Every entry needs to be written out again exactly.
(Beginning of RECORDS PROVIDED)
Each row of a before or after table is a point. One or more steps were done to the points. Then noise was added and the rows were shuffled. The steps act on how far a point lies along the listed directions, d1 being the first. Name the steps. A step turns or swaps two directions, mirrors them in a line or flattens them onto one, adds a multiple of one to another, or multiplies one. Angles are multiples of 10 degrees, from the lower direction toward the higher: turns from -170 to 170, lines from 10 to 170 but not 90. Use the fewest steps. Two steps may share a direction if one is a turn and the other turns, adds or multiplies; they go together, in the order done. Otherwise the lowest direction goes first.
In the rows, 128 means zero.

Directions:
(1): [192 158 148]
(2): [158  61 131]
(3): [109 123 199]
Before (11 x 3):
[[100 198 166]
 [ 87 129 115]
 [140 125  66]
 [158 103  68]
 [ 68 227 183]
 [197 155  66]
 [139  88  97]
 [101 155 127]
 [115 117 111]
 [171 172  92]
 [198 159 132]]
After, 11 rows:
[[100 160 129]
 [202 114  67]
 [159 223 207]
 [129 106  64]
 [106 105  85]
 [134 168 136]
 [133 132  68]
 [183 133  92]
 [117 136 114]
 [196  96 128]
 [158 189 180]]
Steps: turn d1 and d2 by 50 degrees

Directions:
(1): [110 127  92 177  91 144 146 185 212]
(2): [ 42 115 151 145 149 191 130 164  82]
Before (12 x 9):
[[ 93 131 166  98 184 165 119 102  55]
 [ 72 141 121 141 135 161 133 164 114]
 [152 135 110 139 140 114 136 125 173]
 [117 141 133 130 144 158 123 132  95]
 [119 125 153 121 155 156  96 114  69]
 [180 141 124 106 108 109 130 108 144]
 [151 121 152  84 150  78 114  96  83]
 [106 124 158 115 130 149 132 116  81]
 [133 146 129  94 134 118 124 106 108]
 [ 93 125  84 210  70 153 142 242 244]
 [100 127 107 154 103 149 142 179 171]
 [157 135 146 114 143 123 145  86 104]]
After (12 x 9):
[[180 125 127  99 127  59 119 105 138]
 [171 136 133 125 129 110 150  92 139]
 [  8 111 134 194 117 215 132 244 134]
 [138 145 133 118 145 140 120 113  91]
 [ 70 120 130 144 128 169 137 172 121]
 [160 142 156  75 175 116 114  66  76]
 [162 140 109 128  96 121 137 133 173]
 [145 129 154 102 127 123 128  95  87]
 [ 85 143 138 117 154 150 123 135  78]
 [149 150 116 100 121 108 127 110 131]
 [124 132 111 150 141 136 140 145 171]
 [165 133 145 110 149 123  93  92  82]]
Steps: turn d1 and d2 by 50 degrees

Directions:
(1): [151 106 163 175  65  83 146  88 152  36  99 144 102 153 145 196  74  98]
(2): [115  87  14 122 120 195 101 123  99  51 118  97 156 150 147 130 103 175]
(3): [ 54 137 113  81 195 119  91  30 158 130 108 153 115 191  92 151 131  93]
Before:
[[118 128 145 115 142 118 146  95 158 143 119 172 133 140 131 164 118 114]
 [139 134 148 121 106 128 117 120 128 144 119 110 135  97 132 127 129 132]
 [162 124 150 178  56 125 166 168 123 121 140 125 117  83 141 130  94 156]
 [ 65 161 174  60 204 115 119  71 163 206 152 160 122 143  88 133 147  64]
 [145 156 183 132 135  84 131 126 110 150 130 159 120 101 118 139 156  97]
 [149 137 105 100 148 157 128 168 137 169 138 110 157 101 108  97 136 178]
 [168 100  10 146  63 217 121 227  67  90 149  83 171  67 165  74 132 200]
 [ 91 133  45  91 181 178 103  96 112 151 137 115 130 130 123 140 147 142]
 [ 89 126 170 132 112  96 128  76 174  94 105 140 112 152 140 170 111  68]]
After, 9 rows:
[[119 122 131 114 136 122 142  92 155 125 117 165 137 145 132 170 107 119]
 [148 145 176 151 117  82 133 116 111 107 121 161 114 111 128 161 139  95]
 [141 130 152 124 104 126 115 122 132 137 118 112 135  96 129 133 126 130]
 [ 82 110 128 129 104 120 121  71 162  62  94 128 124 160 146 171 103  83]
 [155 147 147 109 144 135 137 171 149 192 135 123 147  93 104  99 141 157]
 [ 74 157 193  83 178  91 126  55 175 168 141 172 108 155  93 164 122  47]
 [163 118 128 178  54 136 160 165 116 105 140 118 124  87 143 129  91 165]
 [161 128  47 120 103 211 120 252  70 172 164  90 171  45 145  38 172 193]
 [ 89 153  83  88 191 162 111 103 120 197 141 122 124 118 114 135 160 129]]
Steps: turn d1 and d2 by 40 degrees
(End of RECORDS PROVIDED)
• COMPLETED TASK:
Each row of a before or after table is a point. One or more steps were done to the points. Then noise was added and the rows were shuffled. The steps act on how far a point lies along the listed directions, d1 being the first. Name the steps. A step turns or swaps two directions, mirrors them in a line or flattens them onto one, adds a multiple of one to another, or multiplies one. Angles are multiples of 10 degrees, from the lower direction toward the higher: turns from -170 to 170, lines from 10 to 170 but not 90. Use the fewest steps. Two steps may share a direction if one is a turn and the other turns, adds or multiplies; they go together, in the order done. Otherwise the lowest direction goes first.
In the rows, 128 means zero.

Directions:
(1): [192 158 148]
(2): [158  61 131]
(3): [109 123 199]
Before (11 x 3):
[[100 198 166]
 [ 87 129 115]
 [140 125  66]
 [158 103  68]
 [ 68 227 183]
 [197 155  66]
 [139  88  97]
 [101 155 127]
 [115 117 111]
 [171 172  92]
 [198 159 132]]
After, 11 rows:
[[100 160 129]
 [202 114  67]
 [159 223 207]
 [129 106  64]
 [106 105  85]
 [134 168 136]
 [133 132  68]
 [183 133  92]
 [117 136 114]
 [196  96 128]
 [158 189 180]]
Steps: turn d1 and d2 by 50 degrees

Directions:
(1): [110 127  92 177  91 144 146 185 212]
(2): [ 42 115 151 145 149 191 130 164  82]
Before (12 x 9):
[[ 93 131 166  98 184 165 119 102  55]
 [ 72 141 121 141 135 161 133 164 114]
 [152 135 110 139 140 114 136 125 173]
 [117 141 133 130 144 158 123 132  95]
 [119 125 153 121 155 156  96 114  69]
 [180 141 124 106 108 109 130 108 144]
 [151 121 152  84 150  78 114  96  83]
 [106 124 158 115 130 149 132 116  81]
 [133 146 129  94 134 118 124 106 108]
 [ 93 125  84 210  70 153 142 242 244]
 [100 127 107 154 103 149 142 179 171]
 [157 135 146 114 143 123 145  86 104]]
After (12 x 9):
[[180 125 127  99 127  59 119 105 138]
 [171 136 133 125 129 110 150  92 139]
 [  8 111 134 194 117 215 132 244 134]
 [138 145 133 118 145 140 120 113  91]
 [ 70 120 130 144 128 169 137 172 121]
 [160 142 156  75 175 116 114  66  76]
 [162 140 109 128  96 121 137 133 173]
 [145 129 154 102 127 123 128  95  87]
 [ 85 143 138 117 154 150 123 135  78]
 [149 150 116 100 121 108 127 110 131]
 [124 132 111 150 141 136 140 145 171]
 [165 133 145 110 149 123  93  92  82]]
Steps: turn d1 and d2 by 50 degrees

Directions:
(1): [151 106 163 175  65  83 146  88 152  36  99 144 102 153 145 196  74  98]
(2): [115  87  14 122 120 195 101 123  99  51 118  97 156 150 147 130 103 175]
(3): [ 54 137 113  81 195 119  91  30 158 130 108 153 115 191  92 151 131  93]
Before:
[[118 128 145 115 142 118 146  95 158 143 119 172 133 140 131 164 118 114]
 [139 134 148 121 106 128 117 120 128 144 119 110 135  97 132 127 129 132]
 [162 124 150 178  56 125 166 168 123 121 140 125 117  83 141 130  94 156]
 [ 65 161 174  60 204 115 119  71 163 206 152 160 122 143  88 133 147  64]
 [145 156 183 132 135  84 131 126 110 150 130 159 120 101 118 139 156  97]
 [149 137 105 100 148 157 128 168 137 169 138 110 157 101 108  97 136 178]
 [168 100  10 146  63 217 121 227  67  90 149  83 171  67 165  74 132 200]
 [ 91 133  45  91 181 178 103  96 112 151 137 115 130 130 123 140 147 142]
 [ 89 126 170 132 112  96 128  76 174  94 105 140 112 152 140 170 111  68]]
After, 9 rows:
[[119 122 131 114 136 122 142  92 155 125 117 165 137 145 132 170 107 119]
 [148 145 176 151 117  82 133 116 111 107 121 161 114 111 128 161 139  95]
 [141 130 152 124 104 126 115 122 132 137 118 112 135  96 129 133 126 130]
 [ 82 110 128 129 104 120 121  71 162  62  94 128 124 160 146 171 103  83]
 [155 147 147 109 144 135 137 171 149 192 135 123 147  93 104  99 141 157]
 [ 74 157 193  83 178  91 126  55 175 168 141 172 108 155  93 164 122  47]
 [163 118 128 178  54 136 160 165 116 105 140 118 124  87 143 129  91 165]
 [161 128  47 120 103 211 120 252  70 172 164  90 171  45 145  38 172 193]
 [ 89 153  83  88 191 162 111 103 120 197 141 122 124 118 114 135 160 129]]
Steps: turn d1 and d2 by 40 degrees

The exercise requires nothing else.